Each row is where one point has got to under a steady rotation. How many steps took it there?
The counts run from 0 to 134.
[126 141 125 148 127 145  99 146 173  70 155 133 132 116 192 130 130 175
 134 134  96 140 146  93 148 101 104  99  93 133  92  93 105 149  89 104
 142 168 161  86 136 106 113 120 120 124 142 135 103 136 104 144 128 152
 127] -> 132
[ 99 111  90 108 151 155 123 141 177 115 153 136 148 146 140 153 113  70
 168 128  99 179 187 111 116 104 113 126 121 194 112 125 107 120 105  85
 101 124 157  91 132 125 113 166 149 185 107 137 137 130 133 109 117  99
 105] -> 35
[119 124 141 100 157 152 114 142 155 117 156 131 152 155 146 165 111 107
 161 123 119 162 176 123 147  72 129  93 105 165 107 112 150 136  99 100
  66 140 194  74 130 106 102 166 143 156 130 131 146 112 153 127 103 100
 119] -> 79
[130 135 129 166 101 168 126 158 165  98 132 138 103 110 142  91  99 171
 124 102 142 180 151 122 136 109 102  77  92  86  85 118 130 123 102 142
  99 131 152 146  92 119  83 135 115 101 118 159 110 106 115 165 136  96
 113] -> 12
[101 126  68 150  94  78 143 180 129 114  94 138 145 111 127 109 122 132
 122  92 127 142 104 102 109 161  60  79 172 143 133 130 120 154 155 130
 150 115 101 145 108 128 119  95 142 159  77 168 137 101 149 114 149 121
 101] -> 53
[123 181 121 127 102  76 138 141 114  96 124 155 120  83 104 108 131 162
 128  79 115 112  87 108 164 109 105  85 154  76 103 110 125 192 127 133
 137 132 136 105 138  92  66  89 155 137 103 118 123 120 103 161 143 121
 142] -> 60
[119 127 118 123 148  95  90 145 155  95 138 122 171 139 184 182 137 104
 161 123 111 125 147 118 141 117 103 100 137 186 118  93 137 183  99  90
 132 151 172  84 149 112 127 125 144 162 108 122 148 104 144 110 120 132
 121] -> 81
[ 76 102  93 150 169 110 123 121 149 112 120 152 148 107 125 133 114  51
 136 108  97 181 164 113 113 117  76 150 148 156 103  91 103 148  88 123
 118 146 114 109 125 141 105 131 119 170  97 163 147 118 157 120 132  81
  93] -> 95
[ 84 179 111 133 106 101 113 128 122 109 106 160 133  85 121  92 129 113
 131  82  86 141  96 104 109 106  81 122 183  83  90  96 114 165 104 117
 110 121  92 106 128 133  59 105 119 116 104 123 120 138  99 153 141  87
 111] -> 0
[125 137 114 156 154  95 102 143 140 111 128 114 120 122 182 163 145 117
 143 109  98 146 183 140 165 140  80  93 108 147  74  76 133 180  92 103
 138 172 169 126 131 120 110 135 112 149 116 139 149  72 147 129 103 100
 109] -> 21
[101 138 107 137  98  93 122 170 132 112  93 131 154 133 125 139 118 154
 147  84 184 135 117 122 148 147 100  52 127 150 136 145 134 160 144 160
 104  92 136 142  98 101  88 108 179 152  91 137 163 108 137 123 147 123
 116] -> 113
[103 115  83 139 110 154 104 158 160 155  95 147 175 113 179 157 109 155
  90 136 180 182 133 123 117 125  69  94 122 195 116 119 137 111  95 131
 106 151 121 115 104  82 121 151 166 133 135 155 125 118 134 144 112 130
 112] -> 84
[120 154 133 143 136 153 112 149 179  88 132 141 125 140 178 144 118 153
 122 135 132 162 157 111 149 121 131  78  73 131 115 115 107 119  81 124
 142 160 156  72 148  89  90 136 154 143 165 114 109 151  92 160 114 143
 128] -> 27
[ 94 160 106 142 139  59 140 132 160  63 116 152 138 133  99 120 152 130
 177  81 112 109 137 116 129 121  98  94 116 151 104 130 132 183 136 128
 105 121 132 131 102 120  75 105 147 162  78 128 193 116 122 120 133 109
 141] -> 111
[ 82 123  94 137 114 154 106 169 148 122 122 156 140 122 180 125  77 124
 114 125 161 194 139 106 119 151  99 105 138 144 155 139  97  86  98 147
 112 124 106 107 136  99 117 118 143 148 128 158  91 154 120 130 146 106
  81] -> 41
[117 155 102 149 139 140 111 136 179  90 146 143 135 106 170 120 114 128
 123 136  74 145 152  92 104 109  94 125 121 138 101  94  89 122  90  94
 151 162 122  64 135 126 110 128 132 132 133 131  94 151  86 148 144 153
 123] -> 88
[121 133  99 145  98  78 104 164 131  87 113 144 152 110 141 125 134 162
 157  78 157 122 110 108 148 132  81  78 144 142 131 110 150 191 137 142
 123 123 149 146  94 104 113  77 129 123  83 163 169 104 145 120 153 136
 120] -> 8
[108 140  78 105  98 134 138 146 143 149 129 182 170 100  83 100 107  99
 110 104 100 148  92 100 103 100 105 106 170 133 122 126 110 133 144  99
 101  96 109  81 142 112 108 127 185 160 100 148 114 148 105 124 146 109
 137] -> 46
[101 153  98 155 128  92 119 161 148  85 123 167 109 108 152 116 106 125
 146  80 103 136 120  89 145 143 102 115 143  73 144 126  80 153 107 150
 160 116  80  98 151 126  93  72 144 154 105 140 100 138  99  95 162 116
 113] -> 103
[128 167  99 131  82 140 104 161 175 112 132 132 120 103 158 110 132 157
 171  98  99 137 136 105 117 110  95  79 117  82 104 108 129 161 108 106
 106 102 119 134  93 160  70 122 143 100 103 128 112 121  67 141 148 107
 121] -> 118
[131 138 116 138 122 161  95 162 164  79 156 117 117 131 199 138 115 174
 141 146 120 159 165 107 136 115 124  56  84 150 108 102 119 126 108  95
 131 141 186 101 123  97 127 135 113 117 118 157 103 124  99 148 131 147
 100] -> 131
[ 93 143  92 131 117  67 137 146 150 102 103 129 169 125 104 127 146 150
 179  79 154 124 113 106 147 121  97  84 137 152 125 148 142 176 141 147
 106 109 125 145  96 113  86 102 165 152  87 131 188 114 123 109 136 121
 137] -> 112
[159 168 103 124  89 140  79 145 166 153 118 128 141  95 185 154 120 143
 149 117 120 145 118 118 148  85  99 100 136  96 113  96 144 172  73  92
 121 142 135 106 121 144  79 128 153 120 121 131 107 106  78 141 121 100
 118] -> 74
[ 77 144 139 139 141 124 135 153 121  38 149 136 126 143  96 106 131 112
 141 106 114 157 155 109 138 112 119  73 109 136  71 126 121 139 141 109
  95 131 177 119 120 104  78 121 113 141  96 146 150 112 150 138 132 103
 108] -> 5
[ 97 137  89 156  90 104 156 179 119  99 105 146 122 115 119  88 128 152
  86 103 148 152 108 110 119 180  74  58 139 152 100 137 122 127 152 131
 137 125  98 162 101 117 121 105 152 146  88 157 121 108 133 144 159 119
 102] -> 54
[111 130 124 118 110 129 133 164 106 127 140 135 106 122 113 128  96 103
 125  77 147 170 126 143 162 114 113  64 137  86 119 130 155 148 146 130
  78 125 157 136 125 123  59 146 143 147 105 146 139  88 146 133 126  42
 104] -> 63
[ 64 136 130 111 132 117 153 164 102 104 143 167 133 140  96 113 101  77
 106  88 111 155 111 100 131 123 130  78 140 135 129 135 101 106 144 125
 105 105 144  75 174  84  99 117 154 186 123 143 106 143 155 134 156  90
 104] -> 48
[136 150 101 133 142 140  84 121 183 151 129 157 146 104 188 161 107 134
 158 105 130 154 155 116 146  93 107 122 124 112 130  95 109 159  61 129
 122 150 122  56 143 118  88 117 156 145 139 119 124 123  94 137 127 115
 132] -> 29
[112 143 126 122 104 121 141 146 102 155 111 145 122 108  96 123  92 139
 121  67 166 154 100 130 166 100 113  74 132  96 120 129 160 149 121 154
  78 127 132 113 124 102  61 130 158 146 114 141 145 102 142 166 129  69
 126] -> 62
[117 163 141 160 136 126  81 133 162  98 127 118 110 125 175 139 113 172
 138 110 149 155 157 124 147 123 118  85  92 108  93 100 126 151  58 148
 119 155 141 111 130 115  75 118 116 104 144 129 124 114  97 164 116 105
 108] -> 72
[ 94 150  66 119 108 128 133 145 163 124 125 175 159  77  94  91 118  99
 128 109  91 140 100  98  85  95  81 140 166 121 101 112  95 142 113 100
 118 121  84  82 117 132  87 121 172 149 104 128 114 153  86 139 139 114
 139] -> 45
[101 129 115 114 132 135 128 140 136 166 123 146 139 126 115 151  99  76
  99 141 117 168 149 128 123 130 109 100 131 173  80 103 123  96 112  81
  91 160 128  92 144 106  93 184 166 182 147 114 114 125 139 161  90  81
 106] -> 33
[128 143 129 121 125 121 135 154 114 116 135 121  78 124 129 130 117  93
 135  85 124 163 158 155 154 131 124  66 113  95  89 125 147 158 126 122
  90 142 189 148 130 132  75 142 116 158 102 155 124  74 152 124 125  52
  84] -> 64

• **Exercise objective**
Going down from the first line of the entries above, restate each line word for word until the line holding "148 101 104" is done.

• **Answer to the problem**
Each row is where one point has got to under a steady rotation. How many steps took it there?
The counts run from 0 to 134.
[126 141 125 148 127 145  99 146 173  70 155 133 132 116 192 130 130 175
 134 134  96 140 146  93 148 101 104  99  93 133  92  93 105 149  89 104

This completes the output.